- Work task: Using the records below, transcribe word for word the stretch from the line that contains "A made-up example" through the line that contains "In the rows, zero is written as 128.", both end lines included, and nothing else.

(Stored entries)
These are the activations of a small neural network, seen along a few directions. Each row is one input.
Each table varies a few parts of the input and shows all the possible inputs, shuffled.
A made-up example of a description, with smaller parts first: ring(8) and (point or line(11) or (values(3) and line(4))).
Shared parts are said once, and a part with two or three values counts as separate values.
In the rows, zero is written as 128.

Other details of the inputs vary at random and push rows far along two fixed directions, the same in every table; ignore that.

Rows:
x1: [ 65 160 164  83  96 106 130 131 144 122 135 161 140  77 113 101]
x2: [ 71 194 143 106 119 118 134 144 144 110 128 137 108  94 123 131]
x3: [130 106 145 149 135 133 122 147 105 134 127 109 132 143 139  77]
x4: [134 102 107 187 147 102 125 156 127 148 153 108 141 161 130  82]
x5: [119 110 111 190 116 109 120 173 135 166 143 122 147 156 118  77]
x6: [110 102 142 174 129 121 125 143 110 138 131 106 137 140 133  44]
x7: [107 162 129  88 132  99 123 157 141 120 160 148 137 105 113 158]
x8: [ 99 171 134 110 105 123 144 132 133 113 116 148 109  94 121 156]
x9: [132  98 145 160 120 142 130 136 118 143 123 124 143 141 128  81]
x10: [193  80 129 109 146 162 136 104  93 123 118 109 140 159 150 157]
x11: [123 113 110 176 127  99 123 157 139 159 149 126 146 150 129  83]
x12: [100 161 146  81 126 119 119 130 132 113 126 137 113 105 107 121]
x13: [186 102 121 104 149 153 129  95 105 123 109 110 122 158 131 157]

- Solution for this exercise:
A made-up example of a description, with smaller parts first: ring(8) and (point or line(11) or (values(3) and line(4))).
Shared parts are said once, and a part with two or three values counts as separate values.
In the rows, zero is written as 128.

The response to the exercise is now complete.